Repeat the entries below exactly. Begin with the first line and end with the line that contains "J537: [179 118".

[SUPPLIED RECORDS — start]

In the rows, zero is written as 128.
One turn moves each row of this set onto another row. After a few examples, where does it send each row asked below?
J892: [151 147 123 116 147 135 111 112 136 162 116 102 176 137 146 159 154  96
 134 124 128 109  98 146 144 112 125 121 124 127 135 117]
J537: [179 118 105 109 147 121 173 126 153 133 119 122 105 148 145 159 137 128
 124 128 145 151 113 149 146 128 108 117 125 138 146  96]
J31: [111 146 112 126 118 134 132 144 159 167 139 145 168 125 145 154 105 130
 115 163 168 119 109 173 150 122 112 122 112  97 149  87]
J929: [174 126 129 120 137 129 161 123 158 127 116 114 113 154 111 168 133 110
 150 140 128 142 124 119 159 115 127 116 150 129 135  99]
J157: [148 148 112  94 160 131 120 126 138 163 147 114 168 155 143 158 141 115
 116 125 155 126  96 160 130 104 134 138 114 127 148 114]
J121: [104 133 145 142 112 127 171 147 169 101 123 112 116 143 156 144 119 114
 113 137 155 135 147 157 144 109 148 124 147 152 156 128]
J928: [115 152 149 135  98 133 166 122 128 144 118 130 143 148 135 120 152 115
 113 164 156 117 142 135 121 135 168 130 146 126 139 105]
J959: [165 144 130 112 129 139 169 123 151 130 109 123 109 159 106 165 132 101
 153 146 117 127 121 136 155 103 125 125 137 124 140  90]
J624: [137 164 158 121 103 148 139 125 139 144 115 107 153 143 139 122 177 121
  88 155 151 113 144 125 159 115 120 110 143 141 126 109]
J252: [121 132 137 151  91 123 131 133 182 119 110 112 121 141 143 159 150 134
 161 121 174 107 146 154 130  91 148 127 135 127 152 116]
J828: [150 151 109 116 136 126 175 128 157 127 111 134 112 154 117 165 135 116
 151 143 115 136 110 147 142 118 120 113 134 131 134  85]
J509: [145 148 161 124 110 132 159 132 162 136  98  86 161 123 151 128 152 143
  90 134 160 114 134 130 150 112 131 121 154 151 152 126]
J904: [145 132 129 141 114 133  89 126 157 134 124 111 169 138 142 159 137 128
  96 132 184 125 118 143 161 121  83 141 128 117 157 101]
J472: [150 132 127 141 104 132 112 128 156 122 132 104 118 146 128 111 134 169
 143 147 189 128 150 138 127 118 120 128 129 123 147 103]
J418: [160 141 113 108 161 129 125 123 150 158 134 102 176 133 143 156 145 124
 135 108 154 124  92 149 137 115 142 133 127 137 150 121]
J428: [ 98 128 142 147 110 126 136 149 161 157 110 129 113 144 167 169 121 122
 125 150 142 109 139 170 144  75 121 102 116 123 142 119]
J722: [ 95 148 131 117 113 127 148 138 165 103 128 122 121 157 158 168 143 113
 108 144 157 128 164 139 152  96 101 113 125 131 115 107]
J559: [ 99 134 131 167 143 131 170 139 151 148 124 115 113 146 140 152 125 144
  94 137 161 127 136 148 164 110 117 124 120 135 111 131]
J910: [177 120 125 114 144 137 163 127 152 130 113 110 107 157 128 164 152 120
 146 128 137 128 121 127 170 119 114 129 134 132 136  91]
J864: [ 97 153 133 112 121 127 167 131 131 157 134 141 145 163 142 146 152 131
  99 172 167 118 143 141 122 122 145 130 123 109 110  96]
J976: [150 139 122 124 114 136 112 133 153 141 129 114 167 118 148 129 122 141
 107 138 182 122 115 164 156 126  93 146 115 114 175  89]
J933: [129 129 132 138 125 134 118 144 134 158 131 125 110 143 151 120 106 152
 107 173 161 133 147 150 141 102  90 104 114 116 143 108]
J724: [116 129 127 151 115 134 143 157 161 142 117 126 113 118 169 116 117 151
 146 152 153 115 131 164 137 118 132 110 129 137 165 103]
J631: [123 136 125 147 112  94 164 116 156 113  96 103 131 129 145 154 121 132
 122 121 161 118 167 128 143 107 117 141 130 116 121 126]
J277: [134 153 140  78 122 131 181 141 157 151 134 110 159 134 148 126 137 159
 100 149 187 117 144 149 139 110 140 129 131 120 145 103]
J233: [170 149 121  97 146 140 114 116 139 167 137 100 176 130 138 146 141 104
 135 125 147 124 102 143 145 112 137 114 131 130 146 120]
J814: [134 133 138 138 104 124 104 121 156 138 120 114 120 168 127 168 137 138
 122 140 180 121 162 141 134  74 106 120 118 107 127 121]
J131: [129 144 107 114 156 122 120 127 137 146 129 123 166 157 151 153 138  98
 125 137 128 117  94 161 111 124 141 140 123 128 145  98]
J849: [122 119 137 165 130 121 129 133 144 136  95 106 112 155 150 138 124 164
 118 132 163 105 138 154 133  96 105 155 115 122 154 116]
J835: [101 136 135 158 100 136 114 130 164 154 130 139 164 144 126 185 128  94
 131 150 164 123 113 152 151 120 136 128 135 104 143 106]
J839: [125 145 132 127  87 137 120 142 171 141 143 131 119 139 144 145 132 128
 147 162 168 130 159 150 141  96 135  76 131 123 139 111]
J584: [110 153 141 124 116 162 161 149 150 135 153 124 104 150 139 117 134 124
 108 158 165 134 152 160 169 107 127 111 125 142 139 110]
J897: [136 140 133 152 117 133 176 127 142 140 121 100 115 121 125  99 112 147
 123 137 171 124 151 146 157 122 144 139 128 124 141 127]
J433: [126 132 117 136 126 118 131 134 160 157 118 129 170 115 155 151  98 137
 103 139 171 121 106 175 146 121 102 145 116 106 169 101]
J588: [142 130 145 152  99 137  95 119 158 125 120 111 164 140 130 158 142 108
 118 128 179 120 119 144 155 124 123 152 141 121 170 108]
J630: [107 137 134 112 129 105 188 137 155 151 114 124 157 145 152 153 127 149
 100 144 176 116 134 147 115 118 158 144 136 116 135 112]
J380: [109 144 127 141 102 141 134 140 163 162 134 144 164 124 133 153 110 107
 142 153 164 114 112 176 148 128 150 134 128 105 164  92]
J181: [150 145 108  96 155 129 121 125 138 150 149 119 166 150 143 138 128 112
 123 138 151 135  96 159 115 124 149 133 126 131 158 104]
J576: [134 154 136 104  85 128 157 125 153  96 126 108 124 132 142 117 133 117
 135 144 167 125 180 138 146 106 127 128 136 121 145 101]
J115: [129 154 121 130 117 132 154 121 135 143 127 111 122 135 129 127 138 143
 118 142 172 118 170 133 169 105  97 127 106 105  98 106]
J453: [169 136 109 101 138 127 182 126 147 138 114 132  99 153 139 157 140 119
 127 130 133 138 111 166 143 116 110 121 112 132 152  86]
J435: [141 153 117 105 141 132 111 119 124 153 134 120 166 154 143 141 136  83
 126 150 120 122 103 154 122 119 134 123 125 119 142  99]
J381: [165 145 111 108 130 119 182 120 152 138 115 134 104 151 124 159 116 109
 132 145 125 149 113 158 132 113 120 109 125 130 150  92]
J254: [126 145 140 145  91 155  95 125 157 138 142 129 161 145 120 158 150  96
 136 147 175 122 121 143 161 125 128 129 139 113 150  96]
J178: [191 113 127 104 141 134 169 122 143 138 116 112 101 156 134 157 136 114
 124 128 146 142 125 139 164 114 110 128 129 130 154 100]
J405: [152 147 118 120 141 128 112 116 137 147 119 107 175 129 145 141 140  89
 141 136 122 119  99 144 126 131 143 118 139 127 145 107]
J543: [129 148 143 100 133 123 159 141 165 149 114  99 165 137 157 157 151 158
  77 136 173 114 137 135 153  98 109 120 133 132 126 117]
J875: [106 149 151 155 108 123 149 122 135 142  99 118 151 152 141 152 167 112
  89 156 140 113 134 121 136 124 137 124 148 138 118 120]

J178 -> J537
J121 -> J722
J181 -> J131
Now these:
J380 -> J835
J928 -> J875
J428 -> J839

One turn moves each row of this set onto another row. After a few examples, where does it send each row asked below?
J212: [111 139 125 110 133 113 109 154 135  85 115 132 119 131 115 117 145 179
 143 118]
J691: [ 97 132 135 106 132 119 118 146 128  92 115 136 126 132 111 109 143 180
 138 108]
J731: [120 153 119 146 131 119 167 143  96 131 120 130 151 136 136  95 133 125
  99  99]
J526: [132 114 140 170 120 130 141 111 161 125 113 131 145 144 136 110 134 146
 122  99]
J905: [141 148 124 129 131 146 145 101 174 117 113  90 127 130 125 134 127 154
 121 116]
J685: [ 80 118 118 127 134 102 134 140 139 126 117 129 122 113 138 158 133 110
 135 136]
J982: [143 169  92 151 138 103 149 152 113 121 127 124 135 126 148 113 139 131
 111 137]
J145: [112 153 112  84 122 134 146 153  87 132 122 124 128 137 152 139 131 136
 123 118]
J661: [119 171 105 140 143 106 170 139 117 135 126 122 142 121 143 109 147 127
 104 114]
J21: [126 156 106  85 120 132 134 164  91 124 125 119 124 133 156 134 128 134
 127 127]
J859: [137 117 136 176 121 126 127 112 163 117 115 127 140 144 142 108 136 142
 125 109]
J672: [110 157 105  80 127 129 145 149  97 129 124 120 127 130 154 142 137 137
 127 123]
J735: [133 177  97 144 148 103 162 143 115 128 126 125 136 122 144 116 146 132
 107 129]
J952: [ 92 112 114 137 129 111 124 144 132 115 117 125 122 116 144 163 138 105
 139 140]
J432: [ 73 119 125 128 129 108 140 136 135 131 117 121 129 115 136 156 136 110
 133 126]
J569: [130 130 124 172 131 114 138 107 176 126 115 126 134 136 143 121 143 155
 126 117]
J290: [ 99 134 133 104 123 126 111 152 127  90 117 132 126 137 106 111 143 176
 136 108]
J676: [116 151 111  84 118 138 141 157  85 128 123 124 130 137 153 129 128 133
 129 118]
J265: [122 159 102  84 124 135 136 152  92 125 124 122 124 129 156 139 130 136
 127 126]
J938: [114 163 113 140 141 109 175 138 108 140 124 128 149 127 135 106 139 130
 103 105]
J204: [ 80 103 136 131 123 120 130 143 121 127 118 131 134 122 134 143 130 105
 132 116]
J500: [ 99 147 130 102 135 117 118 145 131  93 120 131 123 127 111 117 148 180
 140 115]
J831: [140 120 129 177 124 124 124 118 169 119 116 126 132 141 143 117 138 147
 128 113]
J299: [149 148 123 134 129 149 137 106 171 113 113  90 125 131 130 131 122 152
 118 123]
J237: [119 132 130 168 136 114 148 103 174 132 118 126 135 131 137 120 140 152
 124 110]
J133: [ 99 111 119 138 121 113 116 148 131 116 118 128 128 121 148 153 133 106
 137 138]
J508: [148 130 133 134 120 162 138 109 160 114 110  92 135 138 125 124 115 148
 117 107]
J558: [ 84  98 132 138 117 124 123 150 117 121 115 129 134 131 132 147 127 102
 134 122]
J41: [ 70 109 128 128 128 115 144 138 130 132 116 129 131 120 137 145 135 107
 130 114]
J85: [108 157 107  85 122 132 148 149  91 130 121 123 129 135 149 131 126 139
 125 121]
J264: [ 94 101 126 138 118 120 118 151 123 118 119 129 130 126 140 147 127 102
 136 134]
J900: [138 127 123 175 129 115 132 114 176 118 116 128 132 137 142 118 140 150
 124 117]
J388: [148 157 100 153 132 113 142 154 109 118 124 125 139 135 147 108 137 122
 108 131]
J106: [ 95 143 132 104 134 116 120 146 133  97 117 135 127 129 108 112 148 181
 134 109]
J796: [112 132 128 109 126 119 103 158 128  86 113 128 122 137 115 116 144 174
 139 120]
J591: [133 140 137 126 130 155 152 103 162 120 108  91 134 129 116 129 125 150
 119 104]
J794: [121 152 109  86 121 141 133 156  87 124 124 123 127 136 156 132 125 129
 128 120]
J975: [115 161 104  87 126 129 142 150  96 125 122 120 126 131 155 142 132 138
 127 125]
J411: [120 126 134 166 131 117 147 103 169 130 115 129 140 134 136 113 141 152
 119  98]
J563: [140 136 138 131 125 163 143 106 157 117 110  87 136 132 122 123 116 145
 119 101]
J482: [119 122 140 167 121 124 146 107 162 129 113 131 141 140 136 107 139 150
 120  93]
J454: [135 149 113 151 129 123 150 151  96 124 123 124 152 140 139  93 132 120
 104 107]
J718: [154 140 123 135 124 151 137 110 166 109 109  91 132 132 126 130 119 149
 120 120]
J489: [103 142 125 104 134 113 113 146 133  90 113 134 114 131 110 120 150 181
 141 118]
J595: [130 144 132 131 133 147 152 100 171 120 111  90 131 129 120 130 124 155
 117 111]
J587: [110 135 129 108 122 123 107 153 126  87 116 131 128 138 111 111 146 174
 140 114]
J550: [154 136 131 139 124 159 136 112 161 110 111  93 133 137 127 129 120 150
 121 112]
J81: [145 147 105 153 129 121 142 155  96 118 126 124 149 137 144  98 133 119
 107 121]

J595 -> J718
J21 -> J145
Now these:
J982 -> J454

One turn moves each row of this set onto another row. After a few examples, where does it send each row asked below?
J751: [132 134 139 112 111 147 121 165 110 112 133 148  93 126 139 142 123 138
 113 152 118]
J922: [134 121  93 163 107 134 142 133 124 139 125 123 149 124 123 129 126 133
  98 105 139]
J261: [139 144 130 138 107 125 100 125 120 124 155 125 115 168 123 116 141 128
 152 104 119]
J989: [123 132 126 150  95 118 113 126 117 130 145 136 121 165 125 117 135 116
 153  90 136]
J593: [123 135 152 106 170 122 132 131 138 128 134 103 109 122 125 109 132 131
 156 146 134]
J126: [125 133 134 136 177 137 140 117 136 132 130 105 119 129 134  97 149 133
 150 141 120]
J180: [126 108 132 125 168 123 132  97 130 123 126 109 114 110 132 115 148 126
 161 134 132]
J34: [ 99 129 138 140 157 117 136 123 132 116 104 107 121 113 147 103 137 136
 158 144 130]
J948: [137 117  96 164 100 131 143 126 134 134 121 123 150 125 130 127 122 133
 100 111 142]
J497: [134 117 146 110 122 135 115 134 100 138 144 153  89 115 115 139 114 135
 115 150 117]
J960: [118 112  95 144 104 141 153 146 126 138 113 134 156 116 121 132 117 122
 134 158 148]
J93: [120 117 132 120 102 132 134 156 110 119 130 150  94 124 151 143 112 121
 102 152 126]
J314: [127 122 111 130 116 120 180 114 158 127 123 128 157 133 142 118 131 129
 136 122 143]
J449: [126 117 110 134 106 125 177 119 154 126 117 130 158 130 138 116 130 129
 138 126 150]
J29: [131 141 150 131 127 132 114 132 131 126 143 140 105 152  99 120 134 138
 142  77 130]
J939: [112 115  94 132 110 138 154 145 122 140 118 139 158 115 115 138 115 123
 137 158 145]
J197: [138 134 132 124 117 145 115 139 101 123 144 146 128 163 104 118 143 125
 138  86 137]
J608: [126 103 132 112 132 152 136 145 119 116 124 161  89 107 126 156 126 125
 116 140 127]
J84: [126 112 126 102 133 135 135 131 113 117 130 163  96 131 124 137 118 138
 102 164 116]
J863: [142 122 120 130 122 139 108 136 126 123 155 125 109 160 110 138 142 105
 141  86 144]
J408: [115 137 144 124 156 122 126 117 128 110 112 119 115 118 141 106 142 154
 162 149 118]

J197 -> J84
J29 -> J497
Now these:
J939 -> J314
J34 -> J989
J449 -> J948
J408 -> J261
J180 -> J863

[SUPPLIED RECORDS — finish]

• [REPLY TO THE TASK]
In the rows, zero is written as 128.
One turn moves each row of this set onto another row. After a few examples, where does it send each row asked below?
J892: [151 147 123 116 147 135 111 112 136 162 116 102 176 137 146 159 154  96
 134 124 128 109  98 146 144 112 125 121 124 127 135 117]
J537: [179 118 105 109 147 121 173 126 153 133 119 122 105 148 145 159 137 128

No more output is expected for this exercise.